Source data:
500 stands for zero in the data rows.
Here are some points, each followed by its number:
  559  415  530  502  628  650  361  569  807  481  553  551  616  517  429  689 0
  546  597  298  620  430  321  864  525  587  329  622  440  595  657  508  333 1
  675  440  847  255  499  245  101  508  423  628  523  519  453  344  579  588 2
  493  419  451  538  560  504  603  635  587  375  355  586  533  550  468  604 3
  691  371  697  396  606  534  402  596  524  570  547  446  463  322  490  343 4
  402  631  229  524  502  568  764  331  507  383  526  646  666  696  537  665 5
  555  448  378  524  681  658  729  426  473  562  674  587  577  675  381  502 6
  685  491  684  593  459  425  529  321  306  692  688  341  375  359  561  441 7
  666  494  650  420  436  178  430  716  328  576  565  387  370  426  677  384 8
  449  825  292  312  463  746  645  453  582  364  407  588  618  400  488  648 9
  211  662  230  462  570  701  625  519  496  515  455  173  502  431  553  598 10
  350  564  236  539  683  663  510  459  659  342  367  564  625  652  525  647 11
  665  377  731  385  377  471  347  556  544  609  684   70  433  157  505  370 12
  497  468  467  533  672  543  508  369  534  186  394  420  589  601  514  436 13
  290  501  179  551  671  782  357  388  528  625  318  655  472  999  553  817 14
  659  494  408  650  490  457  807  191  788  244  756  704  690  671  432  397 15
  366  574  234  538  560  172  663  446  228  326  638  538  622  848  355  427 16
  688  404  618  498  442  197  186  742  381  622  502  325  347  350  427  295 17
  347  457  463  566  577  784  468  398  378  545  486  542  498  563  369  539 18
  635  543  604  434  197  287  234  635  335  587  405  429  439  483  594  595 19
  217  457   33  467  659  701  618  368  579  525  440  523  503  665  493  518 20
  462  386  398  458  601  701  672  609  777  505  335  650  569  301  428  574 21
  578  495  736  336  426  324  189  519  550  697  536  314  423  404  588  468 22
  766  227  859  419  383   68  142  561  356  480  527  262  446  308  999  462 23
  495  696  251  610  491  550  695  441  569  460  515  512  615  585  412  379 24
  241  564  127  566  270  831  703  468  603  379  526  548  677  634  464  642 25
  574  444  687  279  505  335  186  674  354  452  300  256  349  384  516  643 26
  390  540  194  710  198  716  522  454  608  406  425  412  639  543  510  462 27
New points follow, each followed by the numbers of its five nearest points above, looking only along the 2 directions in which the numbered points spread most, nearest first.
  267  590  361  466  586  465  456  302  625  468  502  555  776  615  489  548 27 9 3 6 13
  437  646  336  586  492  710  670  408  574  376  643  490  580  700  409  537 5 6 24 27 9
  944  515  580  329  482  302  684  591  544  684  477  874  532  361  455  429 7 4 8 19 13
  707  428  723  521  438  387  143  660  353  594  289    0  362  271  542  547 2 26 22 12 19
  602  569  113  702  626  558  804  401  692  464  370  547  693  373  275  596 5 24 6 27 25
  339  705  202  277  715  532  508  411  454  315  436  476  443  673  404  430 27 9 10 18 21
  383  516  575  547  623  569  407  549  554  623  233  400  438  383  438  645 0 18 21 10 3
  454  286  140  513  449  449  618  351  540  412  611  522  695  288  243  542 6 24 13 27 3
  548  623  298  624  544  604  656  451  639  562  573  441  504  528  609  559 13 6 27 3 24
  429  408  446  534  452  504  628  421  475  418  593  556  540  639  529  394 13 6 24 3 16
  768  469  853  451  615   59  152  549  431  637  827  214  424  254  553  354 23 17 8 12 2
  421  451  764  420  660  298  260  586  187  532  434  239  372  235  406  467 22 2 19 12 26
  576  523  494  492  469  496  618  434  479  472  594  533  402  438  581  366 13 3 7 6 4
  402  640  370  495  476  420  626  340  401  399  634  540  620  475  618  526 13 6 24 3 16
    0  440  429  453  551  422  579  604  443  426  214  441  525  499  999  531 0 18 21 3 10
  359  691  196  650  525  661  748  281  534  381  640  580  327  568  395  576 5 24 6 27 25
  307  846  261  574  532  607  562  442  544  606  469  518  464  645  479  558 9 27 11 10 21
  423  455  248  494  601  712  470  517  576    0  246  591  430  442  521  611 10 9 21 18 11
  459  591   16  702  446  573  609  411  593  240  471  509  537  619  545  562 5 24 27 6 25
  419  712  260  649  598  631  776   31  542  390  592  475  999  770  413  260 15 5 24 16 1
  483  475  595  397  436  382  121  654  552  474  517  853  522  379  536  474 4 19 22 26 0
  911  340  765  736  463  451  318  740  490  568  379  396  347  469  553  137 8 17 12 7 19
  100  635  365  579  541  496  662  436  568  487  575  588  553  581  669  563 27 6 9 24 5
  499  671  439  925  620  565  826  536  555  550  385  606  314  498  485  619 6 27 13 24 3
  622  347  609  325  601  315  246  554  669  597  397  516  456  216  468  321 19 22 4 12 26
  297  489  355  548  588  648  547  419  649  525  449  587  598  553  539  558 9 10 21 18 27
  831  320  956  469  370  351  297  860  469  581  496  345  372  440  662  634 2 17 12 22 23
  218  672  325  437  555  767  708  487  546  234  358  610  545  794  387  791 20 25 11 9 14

• _Problem requirements_
Write out every entry above, word for word.

• _Finished task_
500 stands for zero in the data rows.
Here are some points, each followed by its number:
  559  415  530  502  628  650  361  569  807  481  553  551  616  517  429  689 0
  546  597  298  620  430  321  864  525  587  329  622  440  595  657  508  333 1
  675  440  847  255  499  245  101  508  423  628  523  519  453  344  579  588 2
  493  419  451  538  560  504  603  635  587  375  355  586  533  550  468  604 3
  691  371  697  396  606  534  402  596  524  570  547  446  463  322  490  343 4
  402  631  229  524  502  568  764  331  507  383  526  646  666  696  537  665 5
  555  448  378  524  681  658  729  426  473  562  674  587  577  675  381  502 6
  685  491  684  593  459  425  529  321  306  692  688  341  375  359  561  441 7
  666  494  650  420  436  178  430  716  328  576  565  387  370  426  677  384 8
  449  825  292  312  463  746  645  453  582  364  407  588  618  400  488  648 9
  211  662  230  462  570  701  625  519  496  515  455  173  502  431  553  598 10
  350  564  236  539  683  663  510  459  659  342  367  564  625  652  525  647 11
  665  377  731  385  377  471  347  556  544  609  684   70  433  157  505  370 12
  497  468  467  533  672  543  508  369  534  186  394  420  589  601  514  436 13
  290  501  179  551  671  782  357  388  528  625  318  655  472  999  553  817 14
  659  494  408  650  490  457  807  191  788  244  756  704  690  671  432  397 15
  366  574  234  538  560  172  663  446  228  326  638  538  622  848  355  427 16
  688  404  618  498  442  197  186  742  381  622  502  325  347  350  427  295 17
  347  457  463  566  577  784  468  398  378  545  486  542  498  563  369  539 18
  635  543  604  434  197  287  234  635  335  587  405  429  439  483  594  595 19
  217  457   33  467  659  701  618  368  579  525  440  523  503  665  493  518 20
  462  386  398  458  601  701  672  609  777  505  335  650  569  301  428  574 21
  578  495  736  336  426  324  189  519  550  697  536  314  423  404  588  468 22
  766  227  859  419  383   68  142  561  356  480  527  262  446  308  999  462 23
  495  696  251  610  491  550  695  441  569  460  515  512  615  585  412  379 24
  241  564  127  566  270  831  703  468  603  379  526  548  677  634  464  642 25
  574  444  687  279  505  335  186  674  354  452  300  256  349  384  516  643 26
  390  540  194  710  198  716  522  454  608  406  425  412  639  543  510  462 27
New points follow, each followed by the numbers of its five nearest points above, looking only along the 2 directions in which the numbered points spread most, nearest first.
  267  590  361  466  586  465  456  302  625  468  502  555  776  615  489  548 27 9 3 6 13
  437  646  336  586  492  710  670  408  574  376  643  490  580  700  409  537 5 6 24 27 9
  944  515  580  329  482  302  684  591  544  684  477  874  532  361  455  429 7 4 8 19 13
  707  428  723  521  438  387  143  660  353  594  289    0  362  271  542  547 2 26 22 12 19
  602  569  113  702  626  558  804  401  692  464  370  547  693  373  275  596 5 24 6 27 25
  339  705  202  277  715  532  508  411  454  315  436  476  443  673  404  430 27 9 10 18 21
  383  516  575  547  623  569  407  549  554  623  233  400  438  383  438  645 0 18 21 10 3
  454  286  140  513  449  449  618  351  540  412  611  522  695  288  243  542 6 24 13 27 3
  548  623  298  624  544  604  656  451  639  562  573  441  504  528  609  559 13 6 27 3 24
  429  408  446  534  452  504  628  421  475  418  593  556  540  639  529  394 13 6 24 3 16
  768  469  853  451  615   59  152  549  431  637  827  214  424  254  553  354 23 17 8 12 2
  421  451  764  420  660  298  260  586  187  532  434  239  372  235  406  467 22 2 19 12 26
  576  523  494  492  469  496  618  434  479  472  594  533  402  438  581  366 13 3 7 6 4
  402  640  370  495  476  420  626  340  401  399  634  540  620  475  618  526 13 6 24 3 16
    0  440  429  453  551  422  579  604  443  426  214  441  525  499  999  531 0 18 21 3 10
  359  691  196  650  525  661  748  281  534  381  640  580  327  568  395  576 5 24 6 27 25
  307  846  261  574  532  607  562  442  544  606  469  518  464  645  479  558 9 27 11 10 21
  423  455  248  494  601  712  470  517  576    0  246  591  430  442  521  611 10 9 21 18 11
  459  591   16  702  446  573  609  411  593  240  471  509  537  619  545  562 5 24 27 6 25
  419  712  260  649  598  631  776   31  542  390  592  475  999  770  413  260 15 5 24 16 1
  483  475  595  397  436  382  121  654  552  474  517  853  522  379  536  474 4 19 22 26 0
  911  340  765  736  463  451  318  740  490  568  379  396  347  469  553  137 8 17 12 7 19
  100  635  365  579  541  496  662  436  568  487  575  588  553  581  669  563 27 6 9 24 5
  499  671  439  925  620  565  826  536  555  550  385  606  314  498  485  619 6 27 13 24 3
  622  347  609  325  601  315  246  554  669  597  397  516  456  216  468  321 19 22 4 12 26
  297  489  355  548  588  648  547  419  649  525  449  587  598  553  539  558 9 10 21 18 27
  831  320  956  469  370  351  297  860  469  581  496  345  372  440  662  634 2 17 12 22 23
  218  672  325  437  555  767  708  487  546  234  358  610  545  794  387  791 20 25 11 9 14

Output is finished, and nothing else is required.